What you will do: Would you return, word for word, the lines of the data below from the line with "[-17.0 -26.8 -13.5" through the line with "-13.9] | Q S", and no others?

-- Materials provided follows --

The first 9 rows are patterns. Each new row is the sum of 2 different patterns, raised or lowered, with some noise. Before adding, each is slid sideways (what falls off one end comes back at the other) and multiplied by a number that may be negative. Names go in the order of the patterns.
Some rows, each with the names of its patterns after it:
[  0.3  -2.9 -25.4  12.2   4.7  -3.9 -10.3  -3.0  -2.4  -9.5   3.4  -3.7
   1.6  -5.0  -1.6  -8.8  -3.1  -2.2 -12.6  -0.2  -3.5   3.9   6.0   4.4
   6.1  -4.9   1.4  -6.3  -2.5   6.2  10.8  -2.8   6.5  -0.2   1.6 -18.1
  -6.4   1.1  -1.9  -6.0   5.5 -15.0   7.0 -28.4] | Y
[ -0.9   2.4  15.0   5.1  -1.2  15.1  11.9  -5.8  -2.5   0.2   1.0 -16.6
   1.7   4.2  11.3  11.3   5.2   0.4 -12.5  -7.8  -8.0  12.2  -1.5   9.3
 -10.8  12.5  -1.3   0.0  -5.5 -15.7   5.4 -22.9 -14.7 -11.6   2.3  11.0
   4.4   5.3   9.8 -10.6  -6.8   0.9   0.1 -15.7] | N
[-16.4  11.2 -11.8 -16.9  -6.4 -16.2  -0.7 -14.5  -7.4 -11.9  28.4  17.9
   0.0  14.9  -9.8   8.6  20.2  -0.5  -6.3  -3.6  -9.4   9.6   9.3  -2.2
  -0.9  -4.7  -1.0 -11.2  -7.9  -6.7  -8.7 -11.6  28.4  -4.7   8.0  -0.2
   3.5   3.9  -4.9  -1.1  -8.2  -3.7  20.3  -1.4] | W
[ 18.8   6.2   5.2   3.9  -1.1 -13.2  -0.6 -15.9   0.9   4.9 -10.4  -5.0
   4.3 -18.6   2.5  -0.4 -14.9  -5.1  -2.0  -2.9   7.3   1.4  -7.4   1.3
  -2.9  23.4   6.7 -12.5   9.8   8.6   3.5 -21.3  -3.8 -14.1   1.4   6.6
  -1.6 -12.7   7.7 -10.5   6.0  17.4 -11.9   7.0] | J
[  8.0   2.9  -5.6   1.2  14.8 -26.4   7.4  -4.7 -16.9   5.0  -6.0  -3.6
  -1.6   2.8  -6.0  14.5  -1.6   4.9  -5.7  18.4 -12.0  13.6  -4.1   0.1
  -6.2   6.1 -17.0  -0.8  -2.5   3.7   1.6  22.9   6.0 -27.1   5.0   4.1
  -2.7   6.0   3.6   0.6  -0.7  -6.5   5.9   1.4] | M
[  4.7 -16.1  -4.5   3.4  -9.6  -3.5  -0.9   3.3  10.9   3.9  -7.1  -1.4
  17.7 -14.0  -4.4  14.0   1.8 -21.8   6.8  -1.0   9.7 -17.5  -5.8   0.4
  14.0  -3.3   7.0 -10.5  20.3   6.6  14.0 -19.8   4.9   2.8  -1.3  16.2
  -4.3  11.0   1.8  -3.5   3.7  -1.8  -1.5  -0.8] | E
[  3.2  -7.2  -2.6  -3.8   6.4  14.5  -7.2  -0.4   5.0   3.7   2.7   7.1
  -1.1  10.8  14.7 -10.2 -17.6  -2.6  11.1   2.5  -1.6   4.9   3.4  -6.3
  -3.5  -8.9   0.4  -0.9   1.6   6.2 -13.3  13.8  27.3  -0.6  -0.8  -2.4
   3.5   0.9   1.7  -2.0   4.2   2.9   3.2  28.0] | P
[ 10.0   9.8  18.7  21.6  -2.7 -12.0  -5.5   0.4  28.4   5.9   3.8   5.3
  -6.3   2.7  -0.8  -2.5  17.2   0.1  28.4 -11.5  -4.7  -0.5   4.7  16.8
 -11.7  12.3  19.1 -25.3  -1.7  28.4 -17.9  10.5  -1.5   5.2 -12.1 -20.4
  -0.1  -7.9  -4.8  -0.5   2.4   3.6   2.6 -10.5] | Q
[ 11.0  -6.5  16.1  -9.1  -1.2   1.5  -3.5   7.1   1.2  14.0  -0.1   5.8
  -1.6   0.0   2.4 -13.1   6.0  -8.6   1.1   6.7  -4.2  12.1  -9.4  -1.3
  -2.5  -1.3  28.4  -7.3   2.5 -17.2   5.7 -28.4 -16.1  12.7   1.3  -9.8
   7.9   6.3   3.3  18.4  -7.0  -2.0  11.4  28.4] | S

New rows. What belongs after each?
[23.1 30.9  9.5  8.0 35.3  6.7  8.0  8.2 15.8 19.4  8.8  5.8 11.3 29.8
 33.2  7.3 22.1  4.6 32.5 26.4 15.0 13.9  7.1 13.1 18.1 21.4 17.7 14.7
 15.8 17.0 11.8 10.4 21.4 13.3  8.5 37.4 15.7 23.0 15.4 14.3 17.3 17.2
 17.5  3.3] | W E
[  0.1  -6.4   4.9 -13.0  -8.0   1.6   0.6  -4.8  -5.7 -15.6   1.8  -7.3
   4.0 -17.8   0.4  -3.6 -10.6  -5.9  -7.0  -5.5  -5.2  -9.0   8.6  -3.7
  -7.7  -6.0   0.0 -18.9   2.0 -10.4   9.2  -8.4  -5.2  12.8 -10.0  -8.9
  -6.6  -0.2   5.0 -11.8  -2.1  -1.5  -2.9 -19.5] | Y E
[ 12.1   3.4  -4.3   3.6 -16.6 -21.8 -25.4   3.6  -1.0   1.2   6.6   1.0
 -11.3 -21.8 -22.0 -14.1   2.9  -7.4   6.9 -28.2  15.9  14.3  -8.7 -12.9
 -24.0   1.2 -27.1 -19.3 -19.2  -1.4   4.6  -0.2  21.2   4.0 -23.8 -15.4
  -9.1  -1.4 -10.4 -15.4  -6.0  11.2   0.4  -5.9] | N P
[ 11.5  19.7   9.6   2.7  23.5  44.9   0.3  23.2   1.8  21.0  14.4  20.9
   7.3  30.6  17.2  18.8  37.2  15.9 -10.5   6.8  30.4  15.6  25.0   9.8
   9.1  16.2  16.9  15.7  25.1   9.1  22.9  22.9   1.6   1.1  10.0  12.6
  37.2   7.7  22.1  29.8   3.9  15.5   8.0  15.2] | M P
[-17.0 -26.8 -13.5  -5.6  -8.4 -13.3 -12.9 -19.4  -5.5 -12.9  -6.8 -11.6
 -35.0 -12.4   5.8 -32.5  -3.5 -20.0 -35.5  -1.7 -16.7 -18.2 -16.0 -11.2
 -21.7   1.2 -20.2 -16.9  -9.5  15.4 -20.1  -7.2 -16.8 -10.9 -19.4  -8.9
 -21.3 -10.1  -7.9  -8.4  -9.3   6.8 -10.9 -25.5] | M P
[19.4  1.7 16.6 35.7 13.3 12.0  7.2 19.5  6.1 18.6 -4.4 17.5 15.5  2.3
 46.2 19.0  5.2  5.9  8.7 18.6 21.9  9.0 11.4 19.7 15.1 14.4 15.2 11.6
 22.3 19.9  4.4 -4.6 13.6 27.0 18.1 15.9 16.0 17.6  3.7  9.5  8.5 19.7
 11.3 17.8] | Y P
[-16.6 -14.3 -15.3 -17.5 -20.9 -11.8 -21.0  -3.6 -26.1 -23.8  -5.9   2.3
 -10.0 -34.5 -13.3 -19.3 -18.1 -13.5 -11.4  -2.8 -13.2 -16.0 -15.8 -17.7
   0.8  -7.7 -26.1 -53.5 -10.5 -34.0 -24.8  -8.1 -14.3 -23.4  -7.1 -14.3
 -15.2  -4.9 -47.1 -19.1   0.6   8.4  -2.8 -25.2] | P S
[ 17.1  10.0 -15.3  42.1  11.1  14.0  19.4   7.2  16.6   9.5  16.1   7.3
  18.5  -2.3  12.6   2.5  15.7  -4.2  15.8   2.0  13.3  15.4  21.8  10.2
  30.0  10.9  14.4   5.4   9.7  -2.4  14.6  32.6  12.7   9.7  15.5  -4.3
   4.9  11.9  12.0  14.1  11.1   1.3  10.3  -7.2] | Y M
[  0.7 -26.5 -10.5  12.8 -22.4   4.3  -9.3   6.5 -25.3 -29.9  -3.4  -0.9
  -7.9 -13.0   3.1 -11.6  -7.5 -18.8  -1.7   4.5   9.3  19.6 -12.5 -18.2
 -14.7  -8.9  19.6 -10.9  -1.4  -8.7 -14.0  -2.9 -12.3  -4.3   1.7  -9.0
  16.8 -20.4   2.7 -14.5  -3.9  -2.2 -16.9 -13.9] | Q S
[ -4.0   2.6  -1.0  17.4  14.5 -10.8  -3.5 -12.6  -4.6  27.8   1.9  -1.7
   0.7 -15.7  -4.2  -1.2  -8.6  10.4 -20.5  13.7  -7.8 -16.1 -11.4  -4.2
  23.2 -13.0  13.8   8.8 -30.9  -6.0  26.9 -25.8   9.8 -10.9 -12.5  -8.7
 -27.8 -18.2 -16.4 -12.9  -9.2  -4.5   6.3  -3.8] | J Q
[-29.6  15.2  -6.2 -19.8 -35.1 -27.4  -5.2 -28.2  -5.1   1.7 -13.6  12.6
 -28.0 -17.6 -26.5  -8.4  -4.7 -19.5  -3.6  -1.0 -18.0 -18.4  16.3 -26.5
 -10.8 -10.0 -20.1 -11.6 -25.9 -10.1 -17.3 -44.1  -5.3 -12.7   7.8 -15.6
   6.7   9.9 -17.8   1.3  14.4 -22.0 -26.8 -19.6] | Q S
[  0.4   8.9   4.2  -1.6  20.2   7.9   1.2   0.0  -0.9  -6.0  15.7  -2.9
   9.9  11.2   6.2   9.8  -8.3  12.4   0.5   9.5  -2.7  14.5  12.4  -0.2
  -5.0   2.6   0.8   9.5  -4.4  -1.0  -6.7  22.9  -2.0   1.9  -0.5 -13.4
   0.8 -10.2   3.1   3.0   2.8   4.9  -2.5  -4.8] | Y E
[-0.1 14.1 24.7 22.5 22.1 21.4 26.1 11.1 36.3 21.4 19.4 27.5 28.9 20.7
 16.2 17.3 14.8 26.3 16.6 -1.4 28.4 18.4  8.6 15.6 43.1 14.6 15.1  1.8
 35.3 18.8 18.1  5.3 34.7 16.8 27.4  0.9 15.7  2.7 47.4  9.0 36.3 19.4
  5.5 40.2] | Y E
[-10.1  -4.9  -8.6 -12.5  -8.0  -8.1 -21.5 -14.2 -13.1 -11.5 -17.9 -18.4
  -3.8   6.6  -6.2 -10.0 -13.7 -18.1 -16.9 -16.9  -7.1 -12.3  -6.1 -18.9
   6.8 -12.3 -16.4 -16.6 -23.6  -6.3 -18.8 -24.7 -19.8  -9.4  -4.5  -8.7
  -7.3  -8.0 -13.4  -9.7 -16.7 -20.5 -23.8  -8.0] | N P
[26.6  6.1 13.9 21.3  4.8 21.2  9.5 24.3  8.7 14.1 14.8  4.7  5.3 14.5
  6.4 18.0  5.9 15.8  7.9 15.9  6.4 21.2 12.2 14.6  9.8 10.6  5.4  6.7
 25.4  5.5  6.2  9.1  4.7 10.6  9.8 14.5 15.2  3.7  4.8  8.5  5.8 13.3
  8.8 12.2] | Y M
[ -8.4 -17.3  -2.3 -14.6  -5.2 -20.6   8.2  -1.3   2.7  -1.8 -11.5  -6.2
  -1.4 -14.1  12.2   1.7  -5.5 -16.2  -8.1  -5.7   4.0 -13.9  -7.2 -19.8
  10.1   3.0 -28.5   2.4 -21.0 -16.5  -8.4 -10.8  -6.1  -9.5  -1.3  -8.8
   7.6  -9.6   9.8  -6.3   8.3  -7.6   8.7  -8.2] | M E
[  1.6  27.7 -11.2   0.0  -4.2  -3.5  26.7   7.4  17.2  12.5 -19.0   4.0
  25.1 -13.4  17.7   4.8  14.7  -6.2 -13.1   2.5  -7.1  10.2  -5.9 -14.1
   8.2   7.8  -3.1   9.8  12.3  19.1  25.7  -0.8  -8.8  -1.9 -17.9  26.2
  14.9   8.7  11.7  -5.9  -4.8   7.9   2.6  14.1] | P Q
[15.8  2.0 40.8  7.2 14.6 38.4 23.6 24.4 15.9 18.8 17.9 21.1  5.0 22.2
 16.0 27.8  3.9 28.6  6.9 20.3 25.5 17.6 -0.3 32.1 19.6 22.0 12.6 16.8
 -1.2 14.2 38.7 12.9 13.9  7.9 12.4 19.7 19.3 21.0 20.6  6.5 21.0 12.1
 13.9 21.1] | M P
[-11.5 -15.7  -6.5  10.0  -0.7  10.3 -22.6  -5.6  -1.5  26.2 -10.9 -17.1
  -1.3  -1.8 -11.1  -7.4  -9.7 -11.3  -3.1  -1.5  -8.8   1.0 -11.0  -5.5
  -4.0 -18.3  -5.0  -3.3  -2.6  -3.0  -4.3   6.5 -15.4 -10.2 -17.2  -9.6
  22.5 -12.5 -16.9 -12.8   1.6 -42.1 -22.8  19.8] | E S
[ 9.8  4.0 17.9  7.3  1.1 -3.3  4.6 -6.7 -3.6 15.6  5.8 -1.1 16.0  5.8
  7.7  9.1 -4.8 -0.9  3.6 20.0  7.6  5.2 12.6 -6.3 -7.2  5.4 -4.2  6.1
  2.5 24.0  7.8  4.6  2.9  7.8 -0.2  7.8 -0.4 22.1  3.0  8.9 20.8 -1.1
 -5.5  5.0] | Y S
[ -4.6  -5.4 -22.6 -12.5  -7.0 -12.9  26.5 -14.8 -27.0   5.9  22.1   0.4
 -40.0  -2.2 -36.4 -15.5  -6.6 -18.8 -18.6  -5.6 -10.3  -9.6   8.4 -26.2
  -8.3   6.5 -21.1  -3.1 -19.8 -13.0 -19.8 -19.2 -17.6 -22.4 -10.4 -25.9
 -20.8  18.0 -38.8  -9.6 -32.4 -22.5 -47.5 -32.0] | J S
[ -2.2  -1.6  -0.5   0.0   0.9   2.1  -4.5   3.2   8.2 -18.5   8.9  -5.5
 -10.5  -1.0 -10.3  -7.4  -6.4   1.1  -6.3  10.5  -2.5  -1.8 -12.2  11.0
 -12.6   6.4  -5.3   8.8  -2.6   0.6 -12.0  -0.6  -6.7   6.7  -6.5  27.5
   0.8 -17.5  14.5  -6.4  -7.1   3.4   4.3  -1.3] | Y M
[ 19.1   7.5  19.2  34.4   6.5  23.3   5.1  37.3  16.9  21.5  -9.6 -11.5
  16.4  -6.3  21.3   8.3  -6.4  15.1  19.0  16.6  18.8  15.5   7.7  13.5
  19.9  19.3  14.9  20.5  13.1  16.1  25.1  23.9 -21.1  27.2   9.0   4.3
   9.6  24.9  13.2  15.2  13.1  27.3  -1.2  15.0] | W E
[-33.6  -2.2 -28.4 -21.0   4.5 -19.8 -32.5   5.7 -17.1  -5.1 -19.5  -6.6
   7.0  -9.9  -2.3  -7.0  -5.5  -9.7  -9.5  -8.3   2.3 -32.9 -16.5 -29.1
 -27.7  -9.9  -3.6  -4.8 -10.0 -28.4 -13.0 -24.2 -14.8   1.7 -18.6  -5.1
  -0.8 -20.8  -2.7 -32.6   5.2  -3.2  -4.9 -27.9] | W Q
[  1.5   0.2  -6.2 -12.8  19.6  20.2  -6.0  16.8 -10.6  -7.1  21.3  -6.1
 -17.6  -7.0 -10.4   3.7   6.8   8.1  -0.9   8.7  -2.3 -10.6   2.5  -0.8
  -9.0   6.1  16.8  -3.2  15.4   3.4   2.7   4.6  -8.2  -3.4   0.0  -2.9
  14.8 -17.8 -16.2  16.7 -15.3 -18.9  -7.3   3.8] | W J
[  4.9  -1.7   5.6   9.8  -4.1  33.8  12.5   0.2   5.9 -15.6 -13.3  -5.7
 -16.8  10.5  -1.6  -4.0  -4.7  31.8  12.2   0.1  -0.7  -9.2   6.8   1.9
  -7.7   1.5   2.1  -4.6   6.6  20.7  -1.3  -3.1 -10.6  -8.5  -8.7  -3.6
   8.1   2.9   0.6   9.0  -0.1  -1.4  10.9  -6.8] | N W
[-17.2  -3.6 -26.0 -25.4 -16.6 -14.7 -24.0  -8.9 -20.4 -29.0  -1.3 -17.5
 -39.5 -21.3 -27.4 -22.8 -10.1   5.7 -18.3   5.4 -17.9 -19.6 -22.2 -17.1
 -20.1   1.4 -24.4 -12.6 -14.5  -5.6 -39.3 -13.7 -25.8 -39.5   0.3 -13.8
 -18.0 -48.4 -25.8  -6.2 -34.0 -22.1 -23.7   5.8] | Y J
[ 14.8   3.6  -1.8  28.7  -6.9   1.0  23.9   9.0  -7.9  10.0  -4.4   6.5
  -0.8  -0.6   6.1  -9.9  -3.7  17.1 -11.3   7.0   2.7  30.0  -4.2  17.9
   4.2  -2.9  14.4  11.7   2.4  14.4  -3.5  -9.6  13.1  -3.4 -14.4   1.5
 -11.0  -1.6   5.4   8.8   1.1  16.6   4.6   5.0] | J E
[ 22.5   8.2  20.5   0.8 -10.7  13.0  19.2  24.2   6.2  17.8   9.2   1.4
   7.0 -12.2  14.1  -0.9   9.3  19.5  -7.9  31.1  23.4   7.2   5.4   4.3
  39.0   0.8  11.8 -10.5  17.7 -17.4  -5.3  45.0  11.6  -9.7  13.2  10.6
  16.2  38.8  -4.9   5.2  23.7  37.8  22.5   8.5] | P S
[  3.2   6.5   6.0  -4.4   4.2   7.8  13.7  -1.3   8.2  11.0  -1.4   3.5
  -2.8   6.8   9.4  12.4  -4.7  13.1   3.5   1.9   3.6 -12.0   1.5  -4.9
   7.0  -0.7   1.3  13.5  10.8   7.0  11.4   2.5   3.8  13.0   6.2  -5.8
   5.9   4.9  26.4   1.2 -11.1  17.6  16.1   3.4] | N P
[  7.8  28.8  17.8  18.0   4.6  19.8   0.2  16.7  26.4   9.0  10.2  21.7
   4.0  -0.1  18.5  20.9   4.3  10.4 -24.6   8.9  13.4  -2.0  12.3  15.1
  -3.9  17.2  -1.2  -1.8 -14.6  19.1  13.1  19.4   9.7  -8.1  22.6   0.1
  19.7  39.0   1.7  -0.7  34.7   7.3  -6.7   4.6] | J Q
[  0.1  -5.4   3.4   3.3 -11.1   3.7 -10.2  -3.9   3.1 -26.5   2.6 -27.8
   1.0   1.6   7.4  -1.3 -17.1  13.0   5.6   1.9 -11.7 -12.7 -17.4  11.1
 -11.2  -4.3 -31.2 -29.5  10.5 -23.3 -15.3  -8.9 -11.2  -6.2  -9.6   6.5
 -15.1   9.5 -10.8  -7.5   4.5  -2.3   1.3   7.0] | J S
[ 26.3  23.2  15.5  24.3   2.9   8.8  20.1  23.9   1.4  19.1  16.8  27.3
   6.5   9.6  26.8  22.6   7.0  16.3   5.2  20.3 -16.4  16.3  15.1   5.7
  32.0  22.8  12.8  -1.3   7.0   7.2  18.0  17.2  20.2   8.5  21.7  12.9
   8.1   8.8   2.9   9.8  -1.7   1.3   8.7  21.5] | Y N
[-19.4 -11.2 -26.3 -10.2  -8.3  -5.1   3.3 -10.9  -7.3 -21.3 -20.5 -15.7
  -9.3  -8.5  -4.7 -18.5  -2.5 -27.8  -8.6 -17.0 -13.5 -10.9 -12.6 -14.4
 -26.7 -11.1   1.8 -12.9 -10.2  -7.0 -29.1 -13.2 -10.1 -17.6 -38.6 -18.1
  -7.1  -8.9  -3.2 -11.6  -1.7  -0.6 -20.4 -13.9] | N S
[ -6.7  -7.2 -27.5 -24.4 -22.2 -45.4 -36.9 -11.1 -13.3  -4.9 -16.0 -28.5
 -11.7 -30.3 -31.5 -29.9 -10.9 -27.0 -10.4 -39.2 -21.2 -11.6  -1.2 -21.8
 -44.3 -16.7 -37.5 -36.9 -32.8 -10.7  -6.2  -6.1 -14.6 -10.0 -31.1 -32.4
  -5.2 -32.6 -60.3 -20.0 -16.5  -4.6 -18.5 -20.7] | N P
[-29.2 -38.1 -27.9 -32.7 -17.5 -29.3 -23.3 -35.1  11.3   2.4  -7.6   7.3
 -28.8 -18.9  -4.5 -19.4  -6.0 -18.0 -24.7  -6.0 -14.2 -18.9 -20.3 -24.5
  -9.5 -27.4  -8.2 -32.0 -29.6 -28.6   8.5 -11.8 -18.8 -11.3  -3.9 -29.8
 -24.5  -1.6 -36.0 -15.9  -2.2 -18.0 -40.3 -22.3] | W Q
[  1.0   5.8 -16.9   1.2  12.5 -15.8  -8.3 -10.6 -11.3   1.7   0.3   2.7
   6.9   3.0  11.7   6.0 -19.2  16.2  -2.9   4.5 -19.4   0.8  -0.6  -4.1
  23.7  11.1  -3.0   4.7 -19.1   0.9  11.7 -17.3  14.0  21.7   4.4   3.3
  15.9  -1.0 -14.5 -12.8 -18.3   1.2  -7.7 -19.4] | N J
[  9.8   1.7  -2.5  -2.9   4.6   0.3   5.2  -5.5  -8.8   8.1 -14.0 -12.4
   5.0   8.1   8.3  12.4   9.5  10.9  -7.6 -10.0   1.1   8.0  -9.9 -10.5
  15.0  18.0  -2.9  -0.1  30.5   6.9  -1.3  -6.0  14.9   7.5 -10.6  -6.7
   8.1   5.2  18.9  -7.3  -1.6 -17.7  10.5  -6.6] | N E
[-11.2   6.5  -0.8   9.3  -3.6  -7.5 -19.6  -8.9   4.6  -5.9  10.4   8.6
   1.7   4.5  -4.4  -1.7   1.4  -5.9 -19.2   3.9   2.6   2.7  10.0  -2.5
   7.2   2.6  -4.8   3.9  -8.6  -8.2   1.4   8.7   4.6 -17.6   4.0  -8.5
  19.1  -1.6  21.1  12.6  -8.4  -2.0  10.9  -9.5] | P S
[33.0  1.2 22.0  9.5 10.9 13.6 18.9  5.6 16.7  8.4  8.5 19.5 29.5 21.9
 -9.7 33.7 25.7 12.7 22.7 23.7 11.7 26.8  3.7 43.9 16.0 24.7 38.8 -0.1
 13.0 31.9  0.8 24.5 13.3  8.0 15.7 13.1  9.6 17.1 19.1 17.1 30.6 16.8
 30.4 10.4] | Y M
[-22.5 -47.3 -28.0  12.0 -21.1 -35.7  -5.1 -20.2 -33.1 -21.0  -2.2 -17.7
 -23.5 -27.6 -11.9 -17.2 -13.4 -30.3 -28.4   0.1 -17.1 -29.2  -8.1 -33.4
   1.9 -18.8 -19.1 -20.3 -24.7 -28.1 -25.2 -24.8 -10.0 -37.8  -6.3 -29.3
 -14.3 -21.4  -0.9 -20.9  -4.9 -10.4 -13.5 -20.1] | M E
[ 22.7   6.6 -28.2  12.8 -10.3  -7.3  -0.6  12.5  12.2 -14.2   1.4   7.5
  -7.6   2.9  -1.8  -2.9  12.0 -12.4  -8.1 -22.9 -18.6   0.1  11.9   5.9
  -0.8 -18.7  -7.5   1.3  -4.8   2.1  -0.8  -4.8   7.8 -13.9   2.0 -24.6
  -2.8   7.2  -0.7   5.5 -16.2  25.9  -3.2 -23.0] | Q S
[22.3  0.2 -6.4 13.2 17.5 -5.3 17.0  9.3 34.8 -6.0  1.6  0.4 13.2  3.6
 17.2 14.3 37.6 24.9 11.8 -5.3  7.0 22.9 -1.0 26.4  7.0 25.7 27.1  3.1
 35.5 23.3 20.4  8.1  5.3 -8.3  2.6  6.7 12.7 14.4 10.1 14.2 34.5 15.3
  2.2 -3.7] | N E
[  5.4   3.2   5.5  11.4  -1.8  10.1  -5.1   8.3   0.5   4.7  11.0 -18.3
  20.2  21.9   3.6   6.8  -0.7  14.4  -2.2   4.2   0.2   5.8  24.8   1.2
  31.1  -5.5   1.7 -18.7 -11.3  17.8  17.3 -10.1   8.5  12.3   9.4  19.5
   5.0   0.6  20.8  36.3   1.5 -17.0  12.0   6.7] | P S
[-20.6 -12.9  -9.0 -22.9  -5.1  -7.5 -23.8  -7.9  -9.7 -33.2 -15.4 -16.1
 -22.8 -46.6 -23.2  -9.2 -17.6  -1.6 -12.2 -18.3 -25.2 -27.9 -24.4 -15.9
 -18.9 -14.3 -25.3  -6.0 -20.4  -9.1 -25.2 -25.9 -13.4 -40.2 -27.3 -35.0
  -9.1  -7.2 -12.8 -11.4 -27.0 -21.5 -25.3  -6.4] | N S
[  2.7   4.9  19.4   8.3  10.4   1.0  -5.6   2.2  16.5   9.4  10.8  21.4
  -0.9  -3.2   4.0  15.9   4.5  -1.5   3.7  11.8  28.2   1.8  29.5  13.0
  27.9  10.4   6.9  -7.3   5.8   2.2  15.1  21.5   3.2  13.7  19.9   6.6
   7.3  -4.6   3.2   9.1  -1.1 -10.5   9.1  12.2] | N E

-- Materials provided concluded --

Solution to the problem:
[-17.0 -26.8 -13.5  -5.6  -8.4 -13.3 -12.9 -19.4  -5.5 -12.9  -6.8 -11.6
 -35.0 -12.4   5.8 -32.5  -3.5 -20.0 -35.5  -1.7 -16.7 -18.2 -16.0 -11.2
 -21.7   1.2 -20.2 -16.9  -9.5  15.4 -20.1  -7.2 -16.8 -10.9 -19.4  -8.9
 -21.3 -10.1  -7.9  -8.4  -9.3   6.8 -10.9 -25.5] | M P
[19.4  1.7 16.6 35.7 13.3 12.0  7.2 19.5  6.1 18.6 -4.4 17.5 15.5  2.3
 46.2 19.0  5.2  5.9  8.7 18.6 21.9  9.0 11.4 19.7 15.1 14.4 15.2 11.6
 22.3 19.9  4.4 -4.6 13.6 27.0 18.1 15.9 16.0 17.6  3.7  9.5  8.5 19.7
 11.3 17.8] | Y P
[-16.6 -14.3 -15.3 -17.5 -20.9 -11.8 -21.0  -3.6 -26.1 -23.8  -5.9   2.3
 -10.0 -34.5 -13.3 -19.3 -18.1 -13.5 -11.4  -2.8 -13.2 -16.0 -15.8 -17.7
   0.8  -7.7 -26.1 -53.5 -10.5 -34.0 -24.8  -8.1 -14.3 -23.4  -7.1 -14.3
 -15.2  -4.9 -47.1 -19.1   0.6   8.4  -2.8 -25.2] | P S
[ 17.1  10.0 -15.3  42.1  11.1  14.0  19.4   7.2  16.6   9.5  16.1   7.3
  18.5  -2.3  12.6   2.5  15.7  -4.2  15.8   2.0  13.3  15.4  21.8  10.2
  30.0  10.9  14.4   5.4   9.7  -2.4  14.6  32.6  12.7   9.7  15.5  -4.3
   4.9  11.9  12.0  14.1  11.1   1.3  10.3  -7.2] | Y M
[  0.7 -26.5 -10.5  12.8 -22.4   4.3  -9.3   6.5 -25.3 -29.9  -3.4  -0.9
  -7.9 -13.0   3.1 -11.6  -7.5 -18.8  -1.7   4.5   9.3  19.6 -12.5 -18.2
 -14.7  -8.9  19.6 -10.9  -1.4  -8.7 -14.0  -2.9 -12.3  -4.3   1.7  -9.0
  16.8 -20.4   2.7 -14.5  -3.9  -2.2 -16.9 -13.9] | Q S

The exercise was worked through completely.